» Exercise: Working from the records below, repeat exactly the lines starting at the line that contains "Each row below" and ending at the line that contains "In each table, some", inclusive.

===== Material provided

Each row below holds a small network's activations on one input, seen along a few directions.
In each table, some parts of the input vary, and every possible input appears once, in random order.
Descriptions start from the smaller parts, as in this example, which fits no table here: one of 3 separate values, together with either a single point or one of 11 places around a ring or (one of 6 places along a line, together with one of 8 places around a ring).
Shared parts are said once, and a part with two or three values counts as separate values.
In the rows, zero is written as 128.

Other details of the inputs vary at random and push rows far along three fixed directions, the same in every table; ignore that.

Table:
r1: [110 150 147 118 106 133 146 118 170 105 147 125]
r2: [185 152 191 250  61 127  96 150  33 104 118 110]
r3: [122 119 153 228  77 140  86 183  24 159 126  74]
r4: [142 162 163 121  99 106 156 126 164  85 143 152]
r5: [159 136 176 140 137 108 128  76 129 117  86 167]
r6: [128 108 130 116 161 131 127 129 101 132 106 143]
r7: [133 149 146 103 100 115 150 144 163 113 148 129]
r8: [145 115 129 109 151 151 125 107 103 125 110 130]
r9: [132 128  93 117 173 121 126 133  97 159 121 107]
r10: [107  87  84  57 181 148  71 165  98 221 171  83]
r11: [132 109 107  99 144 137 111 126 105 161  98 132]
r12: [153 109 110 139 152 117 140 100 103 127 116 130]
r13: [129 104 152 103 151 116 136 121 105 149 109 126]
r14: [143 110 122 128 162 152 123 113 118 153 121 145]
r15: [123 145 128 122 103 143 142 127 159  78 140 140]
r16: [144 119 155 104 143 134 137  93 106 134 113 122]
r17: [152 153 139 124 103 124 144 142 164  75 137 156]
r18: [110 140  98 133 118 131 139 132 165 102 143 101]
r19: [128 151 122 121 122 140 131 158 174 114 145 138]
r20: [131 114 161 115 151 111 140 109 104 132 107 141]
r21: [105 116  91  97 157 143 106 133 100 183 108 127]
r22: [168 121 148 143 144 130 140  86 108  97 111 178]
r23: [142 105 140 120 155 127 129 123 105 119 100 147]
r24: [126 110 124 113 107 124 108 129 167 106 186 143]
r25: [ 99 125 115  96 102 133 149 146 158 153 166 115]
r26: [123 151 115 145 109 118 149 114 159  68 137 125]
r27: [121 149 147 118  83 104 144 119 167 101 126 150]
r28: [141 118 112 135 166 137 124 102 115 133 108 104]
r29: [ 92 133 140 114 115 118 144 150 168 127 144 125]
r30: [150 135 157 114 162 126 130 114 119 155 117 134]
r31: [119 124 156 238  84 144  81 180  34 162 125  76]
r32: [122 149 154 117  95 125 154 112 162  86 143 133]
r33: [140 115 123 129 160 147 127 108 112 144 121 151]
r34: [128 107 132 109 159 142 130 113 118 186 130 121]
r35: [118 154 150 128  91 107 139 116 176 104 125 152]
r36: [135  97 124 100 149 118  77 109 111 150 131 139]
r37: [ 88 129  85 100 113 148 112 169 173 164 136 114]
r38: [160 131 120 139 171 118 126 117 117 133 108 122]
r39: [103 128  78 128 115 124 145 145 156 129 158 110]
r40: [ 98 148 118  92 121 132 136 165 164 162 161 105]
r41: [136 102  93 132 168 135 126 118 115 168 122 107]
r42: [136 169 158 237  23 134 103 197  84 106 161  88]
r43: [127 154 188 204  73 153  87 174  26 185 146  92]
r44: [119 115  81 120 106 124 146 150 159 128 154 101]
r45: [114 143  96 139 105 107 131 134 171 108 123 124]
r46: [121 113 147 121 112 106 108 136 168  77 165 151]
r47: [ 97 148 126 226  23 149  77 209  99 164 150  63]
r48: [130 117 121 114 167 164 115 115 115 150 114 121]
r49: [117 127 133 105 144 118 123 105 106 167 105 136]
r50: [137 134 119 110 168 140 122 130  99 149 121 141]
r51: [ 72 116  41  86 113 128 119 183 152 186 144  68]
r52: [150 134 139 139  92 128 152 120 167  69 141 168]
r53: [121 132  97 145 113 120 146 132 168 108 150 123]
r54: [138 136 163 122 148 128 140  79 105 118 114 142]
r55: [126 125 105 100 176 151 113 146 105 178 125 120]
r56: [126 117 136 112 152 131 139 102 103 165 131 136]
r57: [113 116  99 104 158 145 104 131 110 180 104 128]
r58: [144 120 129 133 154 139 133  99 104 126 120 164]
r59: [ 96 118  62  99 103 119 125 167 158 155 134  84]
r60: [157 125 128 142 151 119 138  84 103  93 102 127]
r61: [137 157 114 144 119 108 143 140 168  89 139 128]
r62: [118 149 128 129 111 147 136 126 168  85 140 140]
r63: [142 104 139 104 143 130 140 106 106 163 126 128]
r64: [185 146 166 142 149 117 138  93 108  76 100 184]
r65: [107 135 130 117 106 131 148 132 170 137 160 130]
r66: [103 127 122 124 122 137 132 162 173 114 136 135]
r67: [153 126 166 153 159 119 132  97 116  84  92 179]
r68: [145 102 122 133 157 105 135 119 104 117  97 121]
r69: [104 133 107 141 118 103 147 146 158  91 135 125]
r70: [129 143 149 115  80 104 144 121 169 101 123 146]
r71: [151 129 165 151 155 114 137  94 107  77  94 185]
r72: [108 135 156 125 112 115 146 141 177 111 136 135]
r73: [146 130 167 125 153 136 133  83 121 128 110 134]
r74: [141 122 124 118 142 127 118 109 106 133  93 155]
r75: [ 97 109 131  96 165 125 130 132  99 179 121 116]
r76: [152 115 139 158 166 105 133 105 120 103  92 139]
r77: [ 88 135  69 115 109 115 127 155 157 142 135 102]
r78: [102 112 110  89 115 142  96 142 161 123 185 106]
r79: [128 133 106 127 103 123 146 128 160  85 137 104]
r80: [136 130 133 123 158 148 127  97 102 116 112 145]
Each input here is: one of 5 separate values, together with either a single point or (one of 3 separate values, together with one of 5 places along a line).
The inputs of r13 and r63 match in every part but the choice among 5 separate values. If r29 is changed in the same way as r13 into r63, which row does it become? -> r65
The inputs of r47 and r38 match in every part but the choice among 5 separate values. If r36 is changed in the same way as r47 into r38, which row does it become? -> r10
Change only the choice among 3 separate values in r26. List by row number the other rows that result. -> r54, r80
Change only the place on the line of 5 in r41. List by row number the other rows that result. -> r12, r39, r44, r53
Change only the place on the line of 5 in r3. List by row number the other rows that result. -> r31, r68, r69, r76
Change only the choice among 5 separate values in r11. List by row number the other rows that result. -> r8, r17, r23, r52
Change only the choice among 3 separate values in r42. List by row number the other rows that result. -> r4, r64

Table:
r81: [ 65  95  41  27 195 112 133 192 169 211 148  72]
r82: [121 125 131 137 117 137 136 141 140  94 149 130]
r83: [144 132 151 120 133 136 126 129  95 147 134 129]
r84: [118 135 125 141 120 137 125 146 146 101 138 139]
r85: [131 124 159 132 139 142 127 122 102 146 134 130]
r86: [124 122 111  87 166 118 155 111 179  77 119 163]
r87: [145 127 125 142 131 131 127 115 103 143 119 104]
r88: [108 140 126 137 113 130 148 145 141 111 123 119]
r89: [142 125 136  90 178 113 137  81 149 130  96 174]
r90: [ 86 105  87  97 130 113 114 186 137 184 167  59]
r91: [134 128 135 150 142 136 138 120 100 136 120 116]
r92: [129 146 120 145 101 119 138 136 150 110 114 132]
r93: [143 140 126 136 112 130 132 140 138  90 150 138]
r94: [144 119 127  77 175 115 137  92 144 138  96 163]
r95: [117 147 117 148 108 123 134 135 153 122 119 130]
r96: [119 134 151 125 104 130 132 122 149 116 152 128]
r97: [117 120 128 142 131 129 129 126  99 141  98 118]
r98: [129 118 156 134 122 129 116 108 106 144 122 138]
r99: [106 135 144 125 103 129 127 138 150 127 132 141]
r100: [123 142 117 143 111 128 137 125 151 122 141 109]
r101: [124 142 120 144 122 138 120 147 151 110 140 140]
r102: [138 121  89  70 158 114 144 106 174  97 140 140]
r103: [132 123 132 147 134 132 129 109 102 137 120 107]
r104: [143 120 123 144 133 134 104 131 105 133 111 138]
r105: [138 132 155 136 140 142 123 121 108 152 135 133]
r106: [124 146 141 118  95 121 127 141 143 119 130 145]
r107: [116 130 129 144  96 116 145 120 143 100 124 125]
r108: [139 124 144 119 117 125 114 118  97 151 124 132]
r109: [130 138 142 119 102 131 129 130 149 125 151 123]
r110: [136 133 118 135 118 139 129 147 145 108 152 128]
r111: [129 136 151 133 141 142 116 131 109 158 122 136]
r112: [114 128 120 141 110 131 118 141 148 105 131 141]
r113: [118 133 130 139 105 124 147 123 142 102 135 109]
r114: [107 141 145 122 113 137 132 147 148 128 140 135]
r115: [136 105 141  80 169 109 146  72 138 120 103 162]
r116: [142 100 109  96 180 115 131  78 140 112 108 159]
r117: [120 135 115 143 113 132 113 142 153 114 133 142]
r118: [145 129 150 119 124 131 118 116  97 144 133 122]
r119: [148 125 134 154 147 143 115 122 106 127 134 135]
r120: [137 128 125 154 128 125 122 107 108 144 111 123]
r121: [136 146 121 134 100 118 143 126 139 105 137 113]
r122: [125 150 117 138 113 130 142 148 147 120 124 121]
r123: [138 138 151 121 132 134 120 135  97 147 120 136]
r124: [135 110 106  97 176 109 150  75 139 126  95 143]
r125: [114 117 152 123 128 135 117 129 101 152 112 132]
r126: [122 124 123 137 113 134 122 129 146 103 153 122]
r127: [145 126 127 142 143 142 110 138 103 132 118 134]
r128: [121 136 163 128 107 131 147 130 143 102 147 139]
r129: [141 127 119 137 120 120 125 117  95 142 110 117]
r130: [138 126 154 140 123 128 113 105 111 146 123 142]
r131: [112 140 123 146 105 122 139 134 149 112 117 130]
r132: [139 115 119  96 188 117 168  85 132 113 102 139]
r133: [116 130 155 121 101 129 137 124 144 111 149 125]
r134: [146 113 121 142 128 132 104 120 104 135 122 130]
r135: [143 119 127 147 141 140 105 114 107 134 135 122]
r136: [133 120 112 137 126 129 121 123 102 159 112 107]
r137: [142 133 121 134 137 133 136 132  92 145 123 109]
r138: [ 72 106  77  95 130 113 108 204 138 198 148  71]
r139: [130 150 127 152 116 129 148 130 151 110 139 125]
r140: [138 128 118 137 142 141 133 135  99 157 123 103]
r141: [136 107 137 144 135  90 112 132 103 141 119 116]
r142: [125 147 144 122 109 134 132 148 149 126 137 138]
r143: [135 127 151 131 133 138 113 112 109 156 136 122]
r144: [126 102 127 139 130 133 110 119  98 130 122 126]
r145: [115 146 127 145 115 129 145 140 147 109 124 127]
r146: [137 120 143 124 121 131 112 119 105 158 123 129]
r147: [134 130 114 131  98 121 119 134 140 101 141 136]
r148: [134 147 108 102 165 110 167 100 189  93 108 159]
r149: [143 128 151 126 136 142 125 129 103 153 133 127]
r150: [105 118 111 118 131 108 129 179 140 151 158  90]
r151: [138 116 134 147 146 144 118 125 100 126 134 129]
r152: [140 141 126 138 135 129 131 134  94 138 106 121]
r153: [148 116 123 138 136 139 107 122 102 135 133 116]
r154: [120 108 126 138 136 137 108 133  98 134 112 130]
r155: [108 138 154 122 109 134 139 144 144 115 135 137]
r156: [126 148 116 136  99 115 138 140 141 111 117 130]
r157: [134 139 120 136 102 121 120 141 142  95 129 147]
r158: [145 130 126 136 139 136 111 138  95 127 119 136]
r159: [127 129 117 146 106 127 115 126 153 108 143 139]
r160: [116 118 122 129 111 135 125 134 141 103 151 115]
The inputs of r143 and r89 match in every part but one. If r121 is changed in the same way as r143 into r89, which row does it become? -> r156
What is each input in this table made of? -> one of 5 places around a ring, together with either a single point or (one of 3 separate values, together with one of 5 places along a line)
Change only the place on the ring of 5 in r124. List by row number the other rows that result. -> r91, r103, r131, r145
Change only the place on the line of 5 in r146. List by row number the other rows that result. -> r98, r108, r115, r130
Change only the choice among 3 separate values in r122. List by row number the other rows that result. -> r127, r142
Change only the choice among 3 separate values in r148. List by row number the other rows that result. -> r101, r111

==========
===== Material provided

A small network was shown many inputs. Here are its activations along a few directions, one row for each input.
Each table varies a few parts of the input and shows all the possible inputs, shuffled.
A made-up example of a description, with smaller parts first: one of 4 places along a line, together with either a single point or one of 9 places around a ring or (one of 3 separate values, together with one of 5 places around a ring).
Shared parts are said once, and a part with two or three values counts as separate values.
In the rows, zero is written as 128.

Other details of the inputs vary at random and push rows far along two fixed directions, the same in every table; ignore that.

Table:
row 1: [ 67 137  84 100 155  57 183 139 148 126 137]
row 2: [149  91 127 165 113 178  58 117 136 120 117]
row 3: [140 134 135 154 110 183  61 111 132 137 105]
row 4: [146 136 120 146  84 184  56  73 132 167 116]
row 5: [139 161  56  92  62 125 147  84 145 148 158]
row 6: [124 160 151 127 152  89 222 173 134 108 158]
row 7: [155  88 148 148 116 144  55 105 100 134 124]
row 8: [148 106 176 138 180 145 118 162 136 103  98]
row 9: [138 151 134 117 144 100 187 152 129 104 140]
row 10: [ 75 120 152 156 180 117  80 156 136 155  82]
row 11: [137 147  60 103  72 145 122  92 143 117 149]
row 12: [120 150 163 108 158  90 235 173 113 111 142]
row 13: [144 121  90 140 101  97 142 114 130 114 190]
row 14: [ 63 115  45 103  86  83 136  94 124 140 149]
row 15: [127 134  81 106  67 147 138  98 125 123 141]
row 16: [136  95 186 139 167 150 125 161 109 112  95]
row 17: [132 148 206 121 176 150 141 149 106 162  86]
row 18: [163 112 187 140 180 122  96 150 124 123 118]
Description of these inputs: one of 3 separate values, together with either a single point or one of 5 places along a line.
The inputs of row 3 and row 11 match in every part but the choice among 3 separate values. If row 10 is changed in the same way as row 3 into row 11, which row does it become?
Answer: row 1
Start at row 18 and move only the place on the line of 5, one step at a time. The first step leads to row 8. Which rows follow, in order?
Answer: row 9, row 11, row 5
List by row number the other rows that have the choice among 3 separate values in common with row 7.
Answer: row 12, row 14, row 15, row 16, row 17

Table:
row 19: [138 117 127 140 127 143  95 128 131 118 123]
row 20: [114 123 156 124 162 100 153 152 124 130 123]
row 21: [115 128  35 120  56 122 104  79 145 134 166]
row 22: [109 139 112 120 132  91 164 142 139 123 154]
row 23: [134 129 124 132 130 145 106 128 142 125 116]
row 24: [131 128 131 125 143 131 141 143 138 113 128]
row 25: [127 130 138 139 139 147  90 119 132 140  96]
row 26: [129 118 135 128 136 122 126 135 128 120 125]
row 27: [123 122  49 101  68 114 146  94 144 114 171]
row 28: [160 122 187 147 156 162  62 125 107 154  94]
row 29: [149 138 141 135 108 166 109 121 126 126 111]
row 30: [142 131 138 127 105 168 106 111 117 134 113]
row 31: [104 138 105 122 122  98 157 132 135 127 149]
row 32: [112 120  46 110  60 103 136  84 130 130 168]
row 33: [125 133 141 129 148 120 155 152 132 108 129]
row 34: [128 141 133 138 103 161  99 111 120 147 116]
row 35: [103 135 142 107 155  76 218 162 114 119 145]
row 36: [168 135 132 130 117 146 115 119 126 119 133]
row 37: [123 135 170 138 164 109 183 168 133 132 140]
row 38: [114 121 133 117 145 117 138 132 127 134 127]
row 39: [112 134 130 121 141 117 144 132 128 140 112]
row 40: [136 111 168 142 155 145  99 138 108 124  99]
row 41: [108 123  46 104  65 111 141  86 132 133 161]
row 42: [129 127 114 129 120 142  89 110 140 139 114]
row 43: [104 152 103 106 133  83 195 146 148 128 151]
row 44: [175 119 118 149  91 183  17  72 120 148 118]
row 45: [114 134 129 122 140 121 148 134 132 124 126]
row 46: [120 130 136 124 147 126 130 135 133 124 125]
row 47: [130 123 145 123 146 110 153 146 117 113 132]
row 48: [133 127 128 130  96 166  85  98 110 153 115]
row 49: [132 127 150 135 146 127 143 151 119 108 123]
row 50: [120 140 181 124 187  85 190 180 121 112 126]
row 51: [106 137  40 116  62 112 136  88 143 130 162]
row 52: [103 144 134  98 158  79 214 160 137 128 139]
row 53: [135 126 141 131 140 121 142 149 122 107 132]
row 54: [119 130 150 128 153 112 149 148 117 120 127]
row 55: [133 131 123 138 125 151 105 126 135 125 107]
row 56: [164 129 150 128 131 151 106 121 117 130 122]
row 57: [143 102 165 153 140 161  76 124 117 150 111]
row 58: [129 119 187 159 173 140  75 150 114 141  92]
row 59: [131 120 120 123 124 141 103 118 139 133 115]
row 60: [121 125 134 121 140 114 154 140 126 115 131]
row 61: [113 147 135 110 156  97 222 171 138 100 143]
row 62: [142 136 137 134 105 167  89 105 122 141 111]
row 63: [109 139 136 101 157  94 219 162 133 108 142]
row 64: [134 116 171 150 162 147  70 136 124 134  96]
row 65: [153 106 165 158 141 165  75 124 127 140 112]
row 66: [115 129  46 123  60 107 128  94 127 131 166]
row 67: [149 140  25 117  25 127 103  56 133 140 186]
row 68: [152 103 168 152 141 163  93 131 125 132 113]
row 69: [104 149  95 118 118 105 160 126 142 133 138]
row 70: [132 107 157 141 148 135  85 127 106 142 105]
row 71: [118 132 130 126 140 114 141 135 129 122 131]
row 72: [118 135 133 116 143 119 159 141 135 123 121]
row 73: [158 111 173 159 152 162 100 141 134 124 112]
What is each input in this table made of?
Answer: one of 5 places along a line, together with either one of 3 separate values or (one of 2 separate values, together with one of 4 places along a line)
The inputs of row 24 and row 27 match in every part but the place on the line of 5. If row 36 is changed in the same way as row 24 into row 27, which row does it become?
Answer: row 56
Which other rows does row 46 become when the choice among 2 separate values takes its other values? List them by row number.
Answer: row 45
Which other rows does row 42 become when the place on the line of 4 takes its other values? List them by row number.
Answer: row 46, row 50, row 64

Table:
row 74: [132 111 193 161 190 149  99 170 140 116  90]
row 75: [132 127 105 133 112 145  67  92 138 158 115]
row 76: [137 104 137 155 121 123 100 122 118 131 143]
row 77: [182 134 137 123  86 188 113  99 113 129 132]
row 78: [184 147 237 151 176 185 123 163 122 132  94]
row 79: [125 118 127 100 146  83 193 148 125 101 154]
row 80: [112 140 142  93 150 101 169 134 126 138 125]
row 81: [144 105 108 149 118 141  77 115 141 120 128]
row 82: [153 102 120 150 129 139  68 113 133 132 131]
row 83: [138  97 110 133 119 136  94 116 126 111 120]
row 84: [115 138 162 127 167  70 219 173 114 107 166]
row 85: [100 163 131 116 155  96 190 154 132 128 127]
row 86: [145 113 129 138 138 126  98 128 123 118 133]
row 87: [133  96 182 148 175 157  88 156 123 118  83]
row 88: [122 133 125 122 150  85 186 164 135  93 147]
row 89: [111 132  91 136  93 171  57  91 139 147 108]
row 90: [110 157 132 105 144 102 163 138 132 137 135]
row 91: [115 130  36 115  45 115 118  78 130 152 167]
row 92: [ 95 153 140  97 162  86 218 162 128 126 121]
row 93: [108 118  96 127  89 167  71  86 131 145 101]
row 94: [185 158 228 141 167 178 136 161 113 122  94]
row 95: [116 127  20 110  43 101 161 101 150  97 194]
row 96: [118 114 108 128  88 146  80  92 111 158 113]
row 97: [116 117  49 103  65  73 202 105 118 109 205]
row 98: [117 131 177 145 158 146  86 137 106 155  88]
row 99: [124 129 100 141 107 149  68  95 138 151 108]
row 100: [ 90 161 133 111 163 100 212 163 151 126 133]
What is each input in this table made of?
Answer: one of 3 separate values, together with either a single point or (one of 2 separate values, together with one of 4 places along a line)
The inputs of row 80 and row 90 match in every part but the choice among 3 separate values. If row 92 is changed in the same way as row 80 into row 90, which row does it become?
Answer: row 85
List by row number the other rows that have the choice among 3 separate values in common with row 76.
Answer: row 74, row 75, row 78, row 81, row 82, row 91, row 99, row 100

==========

» Expected output:
Each row below holds a small network's activations on one input, seen along a few directions.
In each table, some parts of the input vary, and every possible input appears once, in random order.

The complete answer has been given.